Transcribe exactly the line that contains "-12] -> odd" and every line after it to the end of the entries, and nothing more.

[Items listed in a dataset]
==========

Each point is reached from the start by the listed moves, each made 0, 1 or 2 times, or once backwards (-1), plus a little noise. Is the number of moves made odd or even? Then give how often each move was made.

Moves:
(1): [ 34 -16 -16  -5  -2]
(2): [15 20 23 -5 47]
Start: [ -2  24   0 -41  -8]
Points:
[ 18 -14 -44 -51 -52] -> even (1, -1)
[-17   6 -28 -43 -59] -> odd (0, -1)
[ -6  23  -5 -38 -10] -> even (0, 0)

Moves:
(1): [ 25 -13 -33  -5  -9 -16 -16  14   3]
(2): [ 10   9 -10  -9 -11  10   9   0   3]
(3): [14 16 10 -5 21 18  9  2  9]
(4): [  6   2 -14  13   2   3   2   8  12]
(5): [  1  14 -12  -2   7  16  -5 -21  -1]
(6): [ -4  -6   4 -16   2  11  21   1   6]
Start: [12 10  5 -4 -1 -1  0  5 10]
Points:
[ 19 -39 -15 -55 -48 -21  30  32   7] -> odd (1, 1, -1, -1, -1, 2)
[ 46  10 -27 -14 -25 -21 -31  11  -2] -> even (1, 1, 0, -1, 0, -1)
[102  39 -56 -73   9  47  20   9  33] -> odd (2, 2, 2, -1, 1, 1)
[  66    7 -112  -47  -44   12  -12  -10   16] -> even (2, 2, -1, 0, 2, 1)
[ 66  62 -11 -20  21  57  39  15  46] -> odd (0, 2, 2, 1, 0, 0)

Moves:
(1): [ -7  -5 -15   7   6   5  13  10  10  -7   4  -4]
(2): [12 24 -6 -4 -9 12 15  9 13 23 11  0]
(3): [-17  -9  15 -17   9  -9  10   7  10  17 -10  10]
(4): [  2  11  10  12   4  15  13  -1  16  -9   9 -29]
(5): [ -8  32  -2 -10  10 -11 -20  10  13   1   8  -8]
(6): [  3   4   1  -8  -9  36 -24  24  27  24  32 -16]
(7): [-33  13  -9 -24  -3  25 -16  -6   7 -15  -3  -1]
(8): [ 26 -16  -2  -1 -11 -17   1   0   0   0 -15  -7]
(9): [  2   1   2  -1   1  -1 -12  -8  19  -3   5  10]
(10): [ -7  -3 -13  14   2  -4   7 -11   4  14  -9   0]
(11): [-17 -10  12   9 -19 -16  10  -8  -8   8   4  -3]
Start: [ 12   2   5  -2 -11 -20 -19  -3  10  12 -24 -20]
Points:
[ 23 -40 -12 -30 -11 103 -66  49 106 -29  31 -78] -> even (2, -1, 0, 1, -1, 2, 1, 1, 1, -1, -1)
[-38  22  -9  57 -10  40 102  -5 105  76  15 -55] -> odd (2, 2, 1, 2, -1, 0, 0, -1, 1, 2, 1)
[ -46   95   -6 -112  -17   20  -77   14   91   33   -1   27] -> even (0, 2, 1, -1, 1, 0, 2, 0, 2, -1, 0)

Moves:
(1): [ 14   8   6  -3  -4   8   6  19   5 -13  -3  -1 -10  -3   6  16   4  10
  -3]
(2): [  6 -11  18   8  -2   7  11   7  -3   3  -2  22   3 -13  -1   4   6 -10
   8]
(3): [ -6  17   0  -5  11   5  -3  13   1 -16 -10  -8  -8   3 -11   5   4  11
 -16]
(4): [-19  18 -12   9  23  -5  23  -1  -3  -5  31  -1  11  24   0  -3  -6  17
   4]
(5): [  9  -7   6 -19  10   2 -25 -12  -2   4  22  -2   2  21  -1  -6 -13  13
   4]
(6): [ 10 -25  -2  -1  -3 -14   6   0   5  -5 -10   1   7 -19 -15 -10  -7   0
  -1]
(7): [ 12  -7   4  -3  -1   2  -4  11  -7  -5  -2  -3  -5  11   1  10   9 -12
   4]
(8): [ -2  -1 -12 -10 -14   4 -15   0   3  17   0  10   9  -4  14   7   5 -15
  -8]
(9): [ -3  -8   7   6   8 -10  20  -5   5 -11 -12   1  -4  -3  -3   1  11   4
  -6]
(10): [ 21   8   5  -9  -9   2   0  14 -15  -1   4  -4   3  11  -9  -4   6   4
  -4]
(11): [  5   0   8   0  -2  -6  -9 -21  -8  -5  -5  -1   4   4  -9   6 -17  -7
   6]
(12): [  5  -1   4 -23 -11   6  -2   4   3  -5  17  -7   2   2 -12  -2   6  15
   3]
(13): [ -6  -9 -15  -5 -10  21  -4  -7  -4 -10  15   6   5  20   6   0  -6   6
   2]
(14): [ -4  15  -8  -7   1 -12 -18 -16 -18  -4   1   7  -5   7  -8  -5 -15   6
  10]
(15): [-17  19   1   7  10  -4   1 -13 -12  -5  -2   6  -3 -15  21  -9   4 -24
 -11]
(16): [-32 -31  -2   0  -2  -5   4  -1   2   9   5  -2  -1  -3  -2  -5  -6   7
   1]
(17): [ -4   1  -8 -11   1   0   9 -10  -2   2   3  -7  -4   7  -9   0  -9   4
   5]
(18): [ 12  16   3  -7   0 -21 -13  -9   5 -10  -9   3 -20  -8 -16   6   2   2
 -21]
Start: [  2  -4 -12   9  -6  -2  -7   2 -14   3   2   1   7 -17   1  18 -15   3
   9]
Points:
[  73   27   31 -121  -13  -34  -37    7  -76 -103    4  -46  -54   29
 -108   50  -32   62  -26] -> odd (2, 0, 2, 0, 1, 1, 2, 0, 1, 2, 2, 2, 0, 1, 1, 1, 2, 1)
[ 97 -99   6 -83 -78  13 -22  15  -4 -35  55  44  21  17 -71  79 -43  42
 -12] -> odd (2, 2, 0, 1, 1, 2, 1, 2, 0, 1, 2, 1, 2, -1, -1, 1, 1, 2)
[  90   11   12   -5   -7  -67   14   86  -46  -90  -68    5  -49  -17
 -112   77  -15   43  -41] -> even (2, 1, 2, 1, -1, 2, 2, 0, 0, 2, 1, -1, 0, 1, -1, 1, 0, 2)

==========

OUTPUT OF THE EXERCISE.
 -12] -> odd (2, 2, 0, 1, 1, 2, 1, 2, 0, 1, 2, 1, 2, -1, -1, 1, 1, 2)
[  90   11   12   -5   -7  -67   14   86  -46  -90  -68    5  -49  -17
 -112   77  -15   43  -41] -> even (2, 1, 2, 1, -1, 2, 2, 0, 0, 2, 1, -1, 0, 1, -1, 1, 0, 2)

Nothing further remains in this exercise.